Work item: The required result is each line of the entries below containing the string "shared".

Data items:
Rows are points. The points of each table are mixes of a few directions, plus a little noise. How many directions does each table use, and how many do they share? Where both have some left over, give the other angles between the two spaces (their principal angles), to ten degrees, smallest first.

First (4 x 2)
[[ 53  19]
 [-43 -16]
 [-31 -11]
 [ 21   8]]
Second (7 x 2)
[[ 26  10]
 [  8   4]
 [  4   1]
 [ -2  -1]
 [-53 -19]
 [ 67  24]
 [-52 -19]]
Directions: first 1, second 1, shared 1

First (6 x 4)
[[ 23  -7  -2  -2]
 [-16   5   1   1]
 [-95  30   6   7]
 [ 49 -15  -3  -4]
 [-21   6   1   1]
 [ 60 -19  -4  -5]]
Second (6 x 4)
[[-30  -2 -12 -36]
 [ -7  -1  -3  -8]
 [-33  -3 -14 -40]
 [-17  -1  -7 -21]
 [ 25   2  10  31]
 [ 62   5  25  75]]
Directions: first 1, second 1, shared 0; angles 60

First (9 x 9)
[[-12 -17  -6  -9   1  23 -25  -1  16]
 [ 23  31  -5  12  11  15  32  40 -14]
 [ 17  24   9  14  -1 -36  38   1 -25]
 [ 10  12 -20  -1  18  69  -3  55  12]
 [ 27  36  -5  14  12  14  38  44 -17]
 [-23 -31  -7 -16  -2  30 -44 -12  27]
 [-38 -50  15 -17 -23 -47 -47 -78  16]
 [-30 -39  22  -9 -26 -76 -26 -85   1]
 [ 25  33  -3  13  10   8  37  37 -18]]
Second (9 x 9)
[[ -6  10 -40  17 -61 -19  -1 -27  35]
 [ 22  -4  10  18  67  17  18 -13  39]
 [-26  -6 -35 -13 -62  24 -37  12  12]
 [-13  -2 -12   2 -12 -15  30  16  17]
 [ -5  -3  -2 -27  -5  69 -59  40 -31]
 [ 13  -8  41   2   9 -55 -29 -79 -36]
 [ 18  17  43 -15  51  10  26  56 -73]
 [-15 -14   1   1  14 -22  36   5  26]
 [ 11  11  -6  14   2  -9  15 -10  12]]
Directions: first 2, second 5, shared 2

First (9 x 14)
[[ 82   4  68  22  -1 -52  23  19 -63  45 -14  16  24   9]
 [ -8 -35  11  -2   8   0   6 -27   7  15  31 -16  14 -30]
 [ 25  37  -1   3  -6 -14  -1  28 -16  -7 -37  22 -10  32]
 [  9  18  21  23 -22  24  -5  30 -33   0  -1 -13  -2  13]
 [ -8  23  -9   7 -14  22 -10  22  -7 -16 -12  -2 -12  18]
 [-58 -63 -59 -53  48 -23   5 -86  95  -5  32   7   6 -52]
 [ -7  26 -25  -7  -1   2  -8  13  11 -20 -26  15 -16  22]
 [-23  -7 -22 -11   6   8  -4 -13  24 -10   5  -2  -5  -7]
 [-11  -2  14  18 -18  35  -6  13 -18  -1  20 -26   1  -5]]
Second (8 x 14)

Task answer:
Directions: first 1, second 1, shared 1
Directions: first 1, second 1, shared 0; angles 60
Directions: first 2, second 5, shared 2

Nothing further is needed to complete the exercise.